• Material for the task:
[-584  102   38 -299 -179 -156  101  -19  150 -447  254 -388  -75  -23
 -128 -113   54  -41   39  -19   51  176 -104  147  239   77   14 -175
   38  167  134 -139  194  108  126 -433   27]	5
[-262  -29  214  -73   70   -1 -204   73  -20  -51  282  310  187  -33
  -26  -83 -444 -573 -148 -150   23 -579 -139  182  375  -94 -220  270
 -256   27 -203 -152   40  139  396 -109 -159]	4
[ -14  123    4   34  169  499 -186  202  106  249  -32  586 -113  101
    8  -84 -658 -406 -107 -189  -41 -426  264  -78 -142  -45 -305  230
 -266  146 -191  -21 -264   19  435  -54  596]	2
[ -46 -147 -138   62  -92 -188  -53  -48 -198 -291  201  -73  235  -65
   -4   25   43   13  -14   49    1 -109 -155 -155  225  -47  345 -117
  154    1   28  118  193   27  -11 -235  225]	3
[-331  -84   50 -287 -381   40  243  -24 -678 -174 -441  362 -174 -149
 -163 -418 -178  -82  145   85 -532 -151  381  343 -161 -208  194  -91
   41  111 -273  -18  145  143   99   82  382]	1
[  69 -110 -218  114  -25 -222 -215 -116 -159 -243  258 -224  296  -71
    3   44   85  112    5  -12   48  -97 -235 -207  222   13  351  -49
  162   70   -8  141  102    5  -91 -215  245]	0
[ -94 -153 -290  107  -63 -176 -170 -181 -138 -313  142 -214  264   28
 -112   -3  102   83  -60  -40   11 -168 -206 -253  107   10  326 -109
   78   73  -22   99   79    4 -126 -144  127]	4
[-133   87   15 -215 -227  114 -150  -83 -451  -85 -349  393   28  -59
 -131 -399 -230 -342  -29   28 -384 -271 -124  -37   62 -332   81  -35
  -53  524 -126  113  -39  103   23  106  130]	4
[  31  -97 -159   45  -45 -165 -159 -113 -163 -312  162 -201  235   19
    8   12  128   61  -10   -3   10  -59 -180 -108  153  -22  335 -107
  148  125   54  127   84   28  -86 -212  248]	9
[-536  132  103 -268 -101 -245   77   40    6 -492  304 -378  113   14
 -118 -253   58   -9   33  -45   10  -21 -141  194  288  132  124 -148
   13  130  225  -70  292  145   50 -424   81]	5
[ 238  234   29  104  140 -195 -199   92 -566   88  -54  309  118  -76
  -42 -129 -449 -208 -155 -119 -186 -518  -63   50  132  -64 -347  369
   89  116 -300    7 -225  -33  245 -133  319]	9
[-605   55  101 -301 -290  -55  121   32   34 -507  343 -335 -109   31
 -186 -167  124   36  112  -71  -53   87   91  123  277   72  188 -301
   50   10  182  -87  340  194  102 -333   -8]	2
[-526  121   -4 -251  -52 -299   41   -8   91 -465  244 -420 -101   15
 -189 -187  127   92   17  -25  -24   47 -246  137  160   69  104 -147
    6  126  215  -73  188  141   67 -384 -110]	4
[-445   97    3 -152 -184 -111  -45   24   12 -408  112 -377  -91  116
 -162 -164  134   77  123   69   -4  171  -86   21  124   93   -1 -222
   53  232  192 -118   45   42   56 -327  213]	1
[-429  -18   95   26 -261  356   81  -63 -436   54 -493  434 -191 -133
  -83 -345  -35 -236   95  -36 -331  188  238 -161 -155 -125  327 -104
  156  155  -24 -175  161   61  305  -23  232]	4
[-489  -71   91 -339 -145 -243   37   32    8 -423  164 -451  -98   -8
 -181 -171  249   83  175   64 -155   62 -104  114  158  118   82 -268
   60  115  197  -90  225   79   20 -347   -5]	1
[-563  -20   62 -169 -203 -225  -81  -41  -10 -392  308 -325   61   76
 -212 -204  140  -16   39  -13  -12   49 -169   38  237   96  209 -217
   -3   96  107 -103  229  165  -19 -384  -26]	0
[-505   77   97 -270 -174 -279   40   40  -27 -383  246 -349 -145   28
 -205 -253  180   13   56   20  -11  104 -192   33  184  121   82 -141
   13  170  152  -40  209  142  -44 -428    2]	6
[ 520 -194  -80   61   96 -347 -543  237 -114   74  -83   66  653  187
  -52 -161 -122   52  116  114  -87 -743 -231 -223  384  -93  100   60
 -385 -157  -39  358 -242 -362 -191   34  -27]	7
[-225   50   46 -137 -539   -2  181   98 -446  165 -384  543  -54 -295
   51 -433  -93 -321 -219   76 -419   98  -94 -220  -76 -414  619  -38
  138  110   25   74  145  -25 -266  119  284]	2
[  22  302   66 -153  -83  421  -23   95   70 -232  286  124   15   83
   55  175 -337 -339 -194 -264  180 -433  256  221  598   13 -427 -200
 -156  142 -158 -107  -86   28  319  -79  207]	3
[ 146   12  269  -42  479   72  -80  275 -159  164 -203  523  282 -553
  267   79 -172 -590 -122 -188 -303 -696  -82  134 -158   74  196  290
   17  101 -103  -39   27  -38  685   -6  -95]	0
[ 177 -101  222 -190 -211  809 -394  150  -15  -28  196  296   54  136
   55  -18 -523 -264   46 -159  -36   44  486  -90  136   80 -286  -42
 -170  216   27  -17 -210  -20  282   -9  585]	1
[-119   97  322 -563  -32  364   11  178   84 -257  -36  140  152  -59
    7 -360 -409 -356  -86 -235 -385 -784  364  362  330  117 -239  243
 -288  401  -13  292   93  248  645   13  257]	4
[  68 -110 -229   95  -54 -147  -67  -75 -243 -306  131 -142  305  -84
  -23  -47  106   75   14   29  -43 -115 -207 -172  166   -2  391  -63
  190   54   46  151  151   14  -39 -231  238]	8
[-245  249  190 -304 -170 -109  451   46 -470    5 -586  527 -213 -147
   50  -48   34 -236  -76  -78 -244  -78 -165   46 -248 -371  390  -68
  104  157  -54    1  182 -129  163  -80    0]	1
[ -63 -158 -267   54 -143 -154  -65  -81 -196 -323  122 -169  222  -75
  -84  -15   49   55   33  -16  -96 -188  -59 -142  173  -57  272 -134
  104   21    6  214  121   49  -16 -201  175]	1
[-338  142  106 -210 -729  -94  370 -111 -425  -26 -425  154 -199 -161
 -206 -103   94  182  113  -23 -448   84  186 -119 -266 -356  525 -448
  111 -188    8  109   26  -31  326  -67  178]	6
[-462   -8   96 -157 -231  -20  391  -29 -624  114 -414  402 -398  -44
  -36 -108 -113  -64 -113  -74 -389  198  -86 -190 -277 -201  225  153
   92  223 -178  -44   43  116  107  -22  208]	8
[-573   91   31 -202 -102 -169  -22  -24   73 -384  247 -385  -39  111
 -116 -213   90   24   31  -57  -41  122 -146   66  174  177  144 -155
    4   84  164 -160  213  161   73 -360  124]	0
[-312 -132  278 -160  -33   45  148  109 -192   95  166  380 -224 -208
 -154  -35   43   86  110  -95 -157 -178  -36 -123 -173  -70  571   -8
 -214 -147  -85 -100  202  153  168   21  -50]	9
...
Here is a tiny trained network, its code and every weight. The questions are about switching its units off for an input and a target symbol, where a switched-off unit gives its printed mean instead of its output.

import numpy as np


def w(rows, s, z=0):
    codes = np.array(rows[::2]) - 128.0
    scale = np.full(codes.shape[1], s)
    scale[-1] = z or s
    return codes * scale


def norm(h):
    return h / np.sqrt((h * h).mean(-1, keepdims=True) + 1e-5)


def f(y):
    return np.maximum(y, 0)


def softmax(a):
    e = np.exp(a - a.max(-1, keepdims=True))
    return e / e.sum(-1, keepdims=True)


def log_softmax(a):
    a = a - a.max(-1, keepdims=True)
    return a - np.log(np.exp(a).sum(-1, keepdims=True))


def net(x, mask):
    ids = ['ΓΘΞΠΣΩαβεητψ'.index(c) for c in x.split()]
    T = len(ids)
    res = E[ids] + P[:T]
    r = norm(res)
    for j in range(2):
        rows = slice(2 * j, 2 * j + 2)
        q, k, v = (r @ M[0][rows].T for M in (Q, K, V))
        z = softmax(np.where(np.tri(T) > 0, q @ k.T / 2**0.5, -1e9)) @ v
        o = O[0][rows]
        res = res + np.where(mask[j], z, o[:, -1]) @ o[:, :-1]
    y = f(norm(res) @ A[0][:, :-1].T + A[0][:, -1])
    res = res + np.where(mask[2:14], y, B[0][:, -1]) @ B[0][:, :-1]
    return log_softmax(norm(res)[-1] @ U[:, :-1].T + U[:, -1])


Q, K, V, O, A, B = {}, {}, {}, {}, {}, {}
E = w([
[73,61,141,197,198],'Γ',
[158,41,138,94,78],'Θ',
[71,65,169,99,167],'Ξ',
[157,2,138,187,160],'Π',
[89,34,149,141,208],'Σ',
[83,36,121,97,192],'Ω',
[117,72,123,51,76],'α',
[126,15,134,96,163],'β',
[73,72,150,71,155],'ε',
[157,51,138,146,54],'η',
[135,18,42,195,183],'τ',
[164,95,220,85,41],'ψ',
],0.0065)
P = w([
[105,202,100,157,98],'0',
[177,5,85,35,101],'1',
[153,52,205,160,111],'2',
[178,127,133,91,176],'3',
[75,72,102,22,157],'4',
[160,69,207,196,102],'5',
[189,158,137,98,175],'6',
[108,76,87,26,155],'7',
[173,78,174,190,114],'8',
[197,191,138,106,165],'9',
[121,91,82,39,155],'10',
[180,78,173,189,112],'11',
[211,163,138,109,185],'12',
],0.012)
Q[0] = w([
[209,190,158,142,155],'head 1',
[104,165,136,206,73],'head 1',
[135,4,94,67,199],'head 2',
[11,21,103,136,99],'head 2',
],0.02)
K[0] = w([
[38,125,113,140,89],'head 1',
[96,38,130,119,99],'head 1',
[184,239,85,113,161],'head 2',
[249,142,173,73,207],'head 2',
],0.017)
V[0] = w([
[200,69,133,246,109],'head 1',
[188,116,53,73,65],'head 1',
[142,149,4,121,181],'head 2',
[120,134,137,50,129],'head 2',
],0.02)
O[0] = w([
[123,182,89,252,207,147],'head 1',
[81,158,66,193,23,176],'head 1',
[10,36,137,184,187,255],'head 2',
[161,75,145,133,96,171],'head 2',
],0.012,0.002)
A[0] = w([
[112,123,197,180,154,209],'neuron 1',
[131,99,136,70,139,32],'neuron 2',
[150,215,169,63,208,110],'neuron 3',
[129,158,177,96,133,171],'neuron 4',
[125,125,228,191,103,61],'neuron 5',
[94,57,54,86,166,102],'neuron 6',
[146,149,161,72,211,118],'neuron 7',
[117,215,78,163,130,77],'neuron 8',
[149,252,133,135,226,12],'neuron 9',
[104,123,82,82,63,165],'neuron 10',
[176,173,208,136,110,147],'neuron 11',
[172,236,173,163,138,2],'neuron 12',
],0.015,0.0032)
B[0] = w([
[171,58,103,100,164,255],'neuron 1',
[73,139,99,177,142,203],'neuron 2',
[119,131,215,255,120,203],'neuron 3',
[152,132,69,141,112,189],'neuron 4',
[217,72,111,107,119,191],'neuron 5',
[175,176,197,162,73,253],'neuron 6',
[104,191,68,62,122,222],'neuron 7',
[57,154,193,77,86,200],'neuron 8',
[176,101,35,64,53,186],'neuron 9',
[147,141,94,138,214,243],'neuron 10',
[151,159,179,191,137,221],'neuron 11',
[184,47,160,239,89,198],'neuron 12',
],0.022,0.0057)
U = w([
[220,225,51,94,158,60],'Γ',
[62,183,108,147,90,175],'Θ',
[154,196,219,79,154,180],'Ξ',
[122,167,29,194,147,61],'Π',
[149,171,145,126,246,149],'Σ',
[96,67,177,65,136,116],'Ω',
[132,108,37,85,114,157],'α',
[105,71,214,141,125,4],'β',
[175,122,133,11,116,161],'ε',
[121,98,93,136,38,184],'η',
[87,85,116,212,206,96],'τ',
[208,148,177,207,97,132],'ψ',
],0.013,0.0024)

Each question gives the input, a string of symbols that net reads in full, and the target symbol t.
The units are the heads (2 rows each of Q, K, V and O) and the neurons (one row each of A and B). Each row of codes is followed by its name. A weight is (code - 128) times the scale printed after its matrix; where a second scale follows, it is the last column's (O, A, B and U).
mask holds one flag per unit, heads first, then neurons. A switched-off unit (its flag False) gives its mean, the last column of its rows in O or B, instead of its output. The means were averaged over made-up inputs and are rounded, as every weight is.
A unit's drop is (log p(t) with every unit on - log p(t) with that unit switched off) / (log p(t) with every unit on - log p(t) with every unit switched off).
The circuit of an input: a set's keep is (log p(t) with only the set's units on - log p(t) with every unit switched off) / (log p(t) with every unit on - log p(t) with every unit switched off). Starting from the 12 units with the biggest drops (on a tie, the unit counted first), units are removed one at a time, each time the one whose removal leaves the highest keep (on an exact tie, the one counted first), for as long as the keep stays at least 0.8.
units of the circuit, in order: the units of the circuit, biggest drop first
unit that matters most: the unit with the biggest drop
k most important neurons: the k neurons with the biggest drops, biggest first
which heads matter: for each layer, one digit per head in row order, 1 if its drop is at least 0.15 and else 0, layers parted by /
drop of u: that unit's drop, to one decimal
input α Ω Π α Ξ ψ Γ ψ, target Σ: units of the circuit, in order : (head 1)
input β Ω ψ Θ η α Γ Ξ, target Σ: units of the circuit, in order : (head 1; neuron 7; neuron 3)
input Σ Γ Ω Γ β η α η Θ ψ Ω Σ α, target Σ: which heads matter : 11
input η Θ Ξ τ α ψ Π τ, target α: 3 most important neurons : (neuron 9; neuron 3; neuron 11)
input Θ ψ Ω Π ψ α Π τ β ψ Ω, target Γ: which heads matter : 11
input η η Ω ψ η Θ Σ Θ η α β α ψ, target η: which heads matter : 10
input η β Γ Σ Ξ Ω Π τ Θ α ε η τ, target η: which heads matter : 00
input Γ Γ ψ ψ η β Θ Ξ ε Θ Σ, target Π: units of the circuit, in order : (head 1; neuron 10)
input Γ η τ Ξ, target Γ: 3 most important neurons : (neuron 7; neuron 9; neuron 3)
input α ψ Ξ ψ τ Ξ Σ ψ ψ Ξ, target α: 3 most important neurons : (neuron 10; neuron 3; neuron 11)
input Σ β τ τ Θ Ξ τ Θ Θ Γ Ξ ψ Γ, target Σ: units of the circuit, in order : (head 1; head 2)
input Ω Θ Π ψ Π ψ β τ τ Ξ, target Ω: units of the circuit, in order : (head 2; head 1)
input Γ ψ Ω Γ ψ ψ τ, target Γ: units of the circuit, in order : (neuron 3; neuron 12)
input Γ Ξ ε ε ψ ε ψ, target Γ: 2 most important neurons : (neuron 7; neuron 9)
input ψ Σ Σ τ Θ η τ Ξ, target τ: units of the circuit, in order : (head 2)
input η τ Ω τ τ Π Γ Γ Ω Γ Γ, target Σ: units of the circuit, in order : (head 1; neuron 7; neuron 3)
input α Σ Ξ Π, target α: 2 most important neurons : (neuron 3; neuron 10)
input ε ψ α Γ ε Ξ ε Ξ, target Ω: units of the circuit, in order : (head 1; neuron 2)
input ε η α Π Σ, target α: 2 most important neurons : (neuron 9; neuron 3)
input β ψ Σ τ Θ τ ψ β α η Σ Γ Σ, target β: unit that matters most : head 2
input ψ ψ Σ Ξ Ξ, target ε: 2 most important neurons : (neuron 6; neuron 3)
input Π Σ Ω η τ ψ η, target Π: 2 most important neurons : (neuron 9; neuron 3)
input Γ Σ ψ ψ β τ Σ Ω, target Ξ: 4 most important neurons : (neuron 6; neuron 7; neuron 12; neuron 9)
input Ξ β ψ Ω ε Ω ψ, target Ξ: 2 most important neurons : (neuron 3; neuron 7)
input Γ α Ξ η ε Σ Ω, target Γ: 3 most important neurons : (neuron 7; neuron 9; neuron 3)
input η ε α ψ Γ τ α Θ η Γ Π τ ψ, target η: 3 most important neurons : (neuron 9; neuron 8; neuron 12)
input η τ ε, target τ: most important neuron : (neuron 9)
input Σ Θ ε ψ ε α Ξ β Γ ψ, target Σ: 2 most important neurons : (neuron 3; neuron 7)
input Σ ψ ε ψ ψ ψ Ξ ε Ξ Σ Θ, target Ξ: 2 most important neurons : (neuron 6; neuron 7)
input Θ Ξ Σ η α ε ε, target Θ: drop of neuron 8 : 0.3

• Task to carry out:
For the records above, state how many lines contain "scale", and nothing more.

• Answer section:
4